◆ **WORK INSTRUCTION**
Please keep to the lines below from the one with "Nutam: [114 160" through the one with "bevo: [105 175", and restate them word for word, ends included.

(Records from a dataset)

Points, in no order, along strands that fork, close into loops and pass close to each other.
In the rows, 128 means zero.
Two points are linked if the straight distance between their rows is under 49.8. Some points are linked to none.
Melok: [172 140 127 110  99  90 108 132 125 154 154 122 141 111 187]
mupez: [106 139 137 117 192 152 227 136 153  86  82 146 123 101 134]
viv: [ 98 143 125 104  88 127 213 110 146  75 120 178 105 137 146]
Rutav: [161 136 128 112  99 107 117 126 127 150 152 129 148 129 173]
bili: [120 155 121 131  91 131 149 128 144 134 131 148 151 139 169]
rilen: [ 74 140  99 122 129 155 201 111 151  94 107 171 113 131  89]
kudof: [168 112 152 140 133 108  64 131  94 118 132  80 102 119 130]
gam: [155 142 121 132 143  77  66 200 124 181 145  86 136  60 147]
fudo: [117 165 146 134 125 141 208 133 149  80  93 147 111 107 185]
zizub: [ 59 142  98 163 158 175 153 124 153 142  94 154 151 144  86]
fasuz: [146 133 139 145 123  68  49 177  85 124 128  70  69  70 136]
Buva: [115 165 141 130  96 131 202 127 146  82 104 156 111 119 190]
debib: [ 70 129  94 146 148 166 144 122 150 154 112 153 160 156  73]
Padaf: [135 128 117 148 166 143  75 157 128 172 131  92 180 136 112]
vikeg: [127 164  95 159 135 111  77 190 149 183 136 104 170  86 155]
beku: [147 133 120 146 162 130  66 165 123 169 136  84 171 120 121]
simu: [159 109 144  84  94 106 145  91 121 131 160 152 129 151 162]
Lun: [148  82 140  84 127 131 138  85 120 130 158 151 119 156  85]
gumi: [114 153 124 125  86 132 165 122 144 123 128 157 142 143 164]
fifug: [ 97 162 128 144 114 151 185 128 151 104 101 155 125 128 157]
Rud: [102 117 107 112 126 151 150 111 142 149 138 158 155 159  83]
Sediz: [174 108 149  93 100 100 127  94 116 132 157 136 123 140 172]
ruto: [153 134 137 147 154  92  48 184  96 143 133  63 106  73 124]
Gagem: [153  78 162 127 130 131  92  95  98 106 134 112  93 156  89]
puz: [172 129 138 126 130  65  64 174 103 150 138  83  95  61 155]
mele: [187 119 143 116 117  85  81 130 105 136 146  97 110 100 168]
Tilok: [178 102 157 111 120 108  99 105 106 128 147 113 115 136 148]
kozo: [171 122 143 136 142 106  63 149 102 138 136  79 119 103 135]
pur: [100 174 107 175 128 152 125 152 154 147 107 130 158 118 160]
tobiz: [144 108 137  82  94 116 159  94 128 129 160 162 133 158 141]
gogos: [159  81 159 114 136 133 103  96 105 122 141 120 109 154  93]
kena: [109 154 127 121  82 130 184 118 146 105 123 164 128 140 169]
piba: [121 114 121  82  92 124 173  95 135 125 157 173 133 159 122]
lapir: [159  80 155  95 128 128 123  87 112 127 151 136 113 154 100]
lutu: [123 100 123 110 139 148 131 109 133 155 143 142 156 162  78]
Lidu: [126 116 120 141 162 153  92 140 131 171 129 109 181 153  95]
Koga: [141  92 139 108 146 144 118 107 122 149 145 129 146 158  81]
vumig: [139  90 157 146 106 115  70 103  86  86 130  99  78 160 103]
vug: [158 130 127 143 162 119  58 169 114 159 137  73 151 105 122]
Nutam: [114 160 133 121  76 122 192 119 144  92 118 164 118 131 191]
fifod: [166 118 147 141 116  88  58 134  88 107 132  78  80 105 145]
kefak: [149 134 140 146 139  78  48 185  91 134 130  65  85  66 129]
gar: [ 84 122 101 144 152 164 125 126 146 165 119 142 174 161  75]
kigos: [ 67 150 105 173 158 176 147 131 155 141  90 149 153 141 107]
bevo: [105 175  97 178 131 146 105 165 154 160 112 122 166 111 160]
gab: [ 96 161 132 148 133 159 190 130 152 101  91 150 124 120 153]
mig: [ 90 166 111 175 137 164 136 144 154 142  98 136 156 128 147]
Gov: [ 91 136 108 112 101 143 185 108 147 112 129 174 129 150 111]
punis: [131 122 126 110 112 134 139 115 134 148 145 147 156 156 126]
dap: [161 130 135 143 156 103  53 173 104 147 137  69 124  87 127]
Voduk: [107 111 113 138 164 160 105 130 136 171 127 125 180 163  74]
kozef: [103 131 117  99  89 131 186 105 143 113 139 177 130 154 126]
nikep: [ 79 157 110 170 144 169 144 137 155 140  96 143 155 136 128]
bitap: [172  92 162 120 118 109  92  98  98 111 140 108  95 139 137]
Zaved: [117  95 101  88 134 145 152  92 132 142 155 160 138 157  52]
zuro: [ 97 114  97 103 128 151 158 104 141 144 143 165 147 157  65]
gen: [180  99 155  97 108  99 113  93 109 126 153 126 112 136 164]
tige: [142 146 123 119  92 116 132 126 136 146 143 139 153 137 171]
filas: [111 172  91 176 136 133  84 181 154 175 123 111 172 100 155]
mafo: [111 163 145 138 142 152 204 136 151  87  88 144 116 106 173]
gusuk: [131 115 139 155  94  93  49 128  74  86 132  78  75 142 126]
Nupa: [ 97 135 125 116 181 153 229 127 153  77  86 153 111 103 114]
ziraz: [155  89 153 119 146 137  99 109 111 137 139 113 131 152  91]
Bilon: [ 78 139 103 122 117 153 190 112 151 108 117 170 124 142  96]
fibob: [144 152 107 144 140  93  71 196 136 185 145  93 158  75 150]
mone: [111 151 145 132 190 159 214 142 154  94  80 138 130  99 159]
deza: [143  80 161 138 121 127  81  95  92  92 131 107  81 161  89]
rize: [157 125 142 145 119  82  51 152  86 112 131  73  77  91 141]
maf: [ 91 137 117 113 159 151 227 120 152  71  91 161 102 109 105]
rofus: [132  88 117  81 131 140 150  87 126 137 161 160 128 157  63]
moga: [ 81 138  97 115 140 153 218 110 150  74 102 167 100 118  87]
gubo: [166  94 161 132 110 103  77 100  91  97 135  99  81 138 139]

A fork is a point with three links, a tip a point with one. Leave the first point through the second and follow the links. Name the first fork or tip that comes.
vumig / deza -> gogos
moga / maf -> mone
fasuz / kefak -> dap
filas / vikeg -> gam
gumi / kena -> fifug
Nutam / kena -> Melok

A tip is a point with one link. Name the tips that can be reached along the links from each point below, in the order of the rows.
deza -> vumig
kefak -> gam
piba -> mone, gubo
gab -> Melok, fifug

Name the points in between on the shortest way along the links from the first point to the second, in order.
kigos / Padaf -> zizub debib gar Voduk Lidu
rize / kozo -> fifod kudof
piba / rilen -> kozef Gov Bilon
mig / zizub -> nikep kigos
Zaved / vumig -> rofus Lun lapir gogos Gagem deza
filas / kigos -> bevo pur mig nikep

◆ **SOLUTION FOR THIS PROBLEM**
Nutam: [114 160 133 121  76 122 192 119 144  92 118 164 118 131 191]
fifod: [166 118 147 141 116  88  58 134  88 107 132  78  80 105 145]
kefak: [149 134 140 146 139  78  48 185  91 134 130  65  85  66 129]
gar: [ 84 122 101 144 152 164 125 126 146 165 119 142 174 161  75]
kigos: [ 67 150 105 173 158 176 147 131 155 141  90 149 153 141 107]
bevo: [105 175  97 178 131 146 105 165 154 160 112 122 166 111 160]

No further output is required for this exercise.